Repeat the stretch of entries below from the line with "0.59 -0.88 -1.88" through the line with "Through the window after points: 2, 6, 8". Include both ends and add nothing.

**Records shown**

● ● ● ●

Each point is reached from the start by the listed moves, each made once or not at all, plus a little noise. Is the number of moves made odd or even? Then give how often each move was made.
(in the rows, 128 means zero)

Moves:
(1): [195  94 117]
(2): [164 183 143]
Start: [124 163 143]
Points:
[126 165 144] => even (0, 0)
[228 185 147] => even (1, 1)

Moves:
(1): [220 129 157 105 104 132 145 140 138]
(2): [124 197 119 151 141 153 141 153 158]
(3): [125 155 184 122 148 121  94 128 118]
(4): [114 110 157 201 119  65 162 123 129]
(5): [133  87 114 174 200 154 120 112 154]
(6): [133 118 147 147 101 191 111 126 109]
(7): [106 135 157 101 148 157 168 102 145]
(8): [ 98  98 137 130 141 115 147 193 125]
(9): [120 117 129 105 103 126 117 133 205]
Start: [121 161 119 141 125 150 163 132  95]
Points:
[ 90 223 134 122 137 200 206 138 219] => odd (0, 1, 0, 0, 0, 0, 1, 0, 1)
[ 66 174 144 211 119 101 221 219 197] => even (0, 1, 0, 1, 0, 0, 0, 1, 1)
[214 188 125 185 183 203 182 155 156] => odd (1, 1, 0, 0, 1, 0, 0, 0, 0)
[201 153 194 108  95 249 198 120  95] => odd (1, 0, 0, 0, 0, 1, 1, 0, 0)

● ● ● ●

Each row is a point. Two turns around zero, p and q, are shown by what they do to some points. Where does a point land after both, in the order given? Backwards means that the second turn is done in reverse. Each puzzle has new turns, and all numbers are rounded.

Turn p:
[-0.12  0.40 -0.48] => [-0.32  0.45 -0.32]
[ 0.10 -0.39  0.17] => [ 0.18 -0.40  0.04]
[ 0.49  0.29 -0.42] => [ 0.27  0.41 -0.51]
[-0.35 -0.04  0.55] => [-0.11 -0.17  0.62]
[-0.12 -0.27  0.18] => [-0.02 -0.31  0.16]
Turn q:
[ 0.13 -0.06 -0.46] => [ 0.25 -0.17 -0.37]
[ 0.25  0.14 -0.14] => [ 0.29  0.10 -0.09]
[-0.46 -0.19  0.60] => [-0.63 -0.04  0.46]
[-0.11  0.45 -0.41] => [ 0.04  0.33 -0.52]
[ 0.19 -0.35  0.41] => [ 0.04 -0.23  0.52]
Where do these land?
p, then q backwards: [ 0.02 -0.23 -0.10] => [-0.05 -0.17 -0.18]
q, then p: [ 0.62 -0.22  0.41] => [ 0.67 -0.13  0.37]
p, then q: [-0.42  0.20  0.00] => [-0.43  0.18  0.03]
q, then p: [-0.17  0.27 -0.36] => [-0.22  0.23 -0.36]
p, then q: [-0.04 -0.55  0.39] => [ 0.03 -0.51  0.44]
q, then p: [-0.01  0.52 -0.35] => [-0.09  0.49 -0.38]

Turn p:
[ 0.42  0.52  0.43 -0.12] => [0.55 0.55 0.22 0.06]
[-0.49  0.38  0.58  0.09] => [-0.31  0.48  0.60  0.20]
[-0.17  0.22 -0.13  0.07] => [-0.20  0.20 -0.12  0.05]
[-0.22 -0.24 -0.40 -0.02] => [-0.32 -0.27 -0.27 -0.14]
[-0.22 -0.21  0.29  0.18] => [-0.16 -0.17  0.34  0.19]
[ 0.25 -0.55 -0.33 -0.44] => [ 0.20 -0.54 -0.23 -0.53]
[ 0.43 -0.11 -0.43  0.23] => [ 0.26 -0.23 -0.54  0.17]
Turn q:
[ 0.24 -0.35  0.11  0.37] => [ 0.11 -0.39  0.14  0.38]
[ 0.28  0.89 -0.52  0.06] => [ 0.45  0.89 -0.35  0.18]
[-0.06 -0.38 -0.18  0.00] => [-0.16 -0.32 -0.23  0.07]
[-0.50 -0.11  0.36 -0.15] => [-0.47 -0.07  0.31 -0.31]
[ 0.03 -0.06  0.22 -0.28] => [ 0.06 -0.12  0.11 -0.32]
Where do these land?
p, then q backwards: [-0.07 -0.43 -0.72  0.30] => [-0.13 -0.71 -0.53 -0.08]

● ● ● ●

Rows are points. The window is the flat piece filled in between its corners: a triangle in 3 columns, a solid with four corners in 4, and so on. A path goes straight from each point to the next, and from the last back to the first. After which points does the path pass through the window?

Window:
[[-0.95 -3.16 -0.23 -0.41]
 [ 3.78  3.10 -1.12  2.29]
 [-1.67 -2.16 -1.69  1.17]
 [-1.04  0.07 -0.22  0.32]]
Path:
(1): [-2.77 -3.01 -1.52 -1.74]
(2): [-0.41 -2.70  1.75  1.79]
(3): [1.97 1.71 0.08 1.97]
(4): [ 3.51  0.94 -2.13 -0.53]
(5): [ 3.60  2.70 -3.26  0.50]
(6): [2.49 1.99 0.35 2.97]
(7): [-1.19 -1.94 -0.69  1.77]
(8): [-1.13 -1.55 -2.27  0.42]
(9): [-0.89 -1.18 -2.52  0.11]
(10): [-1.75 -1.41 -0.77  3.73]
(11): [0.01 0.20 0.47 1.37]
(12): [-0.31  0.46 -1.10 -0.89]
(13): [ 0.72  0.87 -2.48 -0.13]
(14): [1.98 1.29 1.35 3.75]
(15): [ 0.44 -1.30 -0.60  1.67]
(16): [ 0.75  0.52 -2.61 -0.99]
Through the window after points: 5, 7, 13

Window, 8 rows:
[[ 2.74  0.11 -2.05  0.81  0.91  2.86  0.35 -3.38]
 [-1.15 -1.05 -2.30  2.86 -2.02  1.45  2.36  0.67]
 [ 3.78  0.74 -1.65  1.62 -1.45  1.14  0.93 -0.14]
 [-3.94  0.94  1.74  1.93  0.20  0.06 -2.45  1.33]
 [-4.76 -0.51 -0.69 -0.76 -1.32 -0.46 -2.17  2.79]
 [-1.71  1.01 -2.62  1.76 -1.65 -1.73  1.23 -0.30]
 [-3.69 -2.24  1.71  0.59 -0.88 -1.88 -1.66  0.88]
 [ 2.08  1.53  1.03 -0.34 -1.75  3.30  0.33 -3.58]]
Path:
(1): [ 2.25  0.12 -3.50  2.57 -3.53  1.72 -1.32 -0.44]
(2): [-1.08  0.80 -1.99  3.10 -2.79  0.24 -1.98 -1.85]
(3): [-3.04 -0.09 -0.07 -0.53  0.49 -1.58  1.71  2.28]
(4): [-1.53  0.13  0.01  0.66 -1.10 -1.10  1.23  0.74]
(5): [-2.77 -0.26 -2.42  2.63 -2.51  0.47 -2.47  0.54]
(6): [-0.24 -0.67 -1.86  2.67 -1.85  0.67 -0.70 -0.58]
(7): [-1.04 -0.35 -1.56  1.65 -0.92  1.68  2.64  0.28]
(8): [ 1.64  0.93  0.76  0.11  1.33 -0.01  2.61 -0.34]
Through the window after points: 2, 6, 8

● ● ● ●

**Output of the exercise**
 [-3.69 -2.24  1.71  0.59 -0.88 -1.88 -1.66  0.88]
 [ 2.08  1.53  1.03 -0.34 -1.75  3.30  0.33 -3.58]]
Path:
(1): [ 2.25  0.12 -3.50  2.57 -3.53  1.72 -1.32 -0.44]
(2): [-1.08  0.80 -1.99  3.10 -2.79  0.24 -1.98 -1.85]
(3): [-3.04 -0.09 -0.07 -0.53  0.49 -1.58  1.71  2.28]
(4): [-1.53  0.13  0.01  0.66 -1.10 -1.10  1.23  0.74]
(5): [-2.77 -0.26 -2.42  2.63 -2.51  0.47 -2.47  0.54]
(6): [-0.24 -0.67 -1.86  2.67 -1.85  0.67 -0.70 -0.58]
(7): [-1.04 -0.35 -1.56  1.65 -0.92  1.68  2.64  0.28]
(8): [ 1.64  0.93  0.76  0.11  1.33 -0.01  2.61 -0.34]
Through the window after points: 2, 6, 8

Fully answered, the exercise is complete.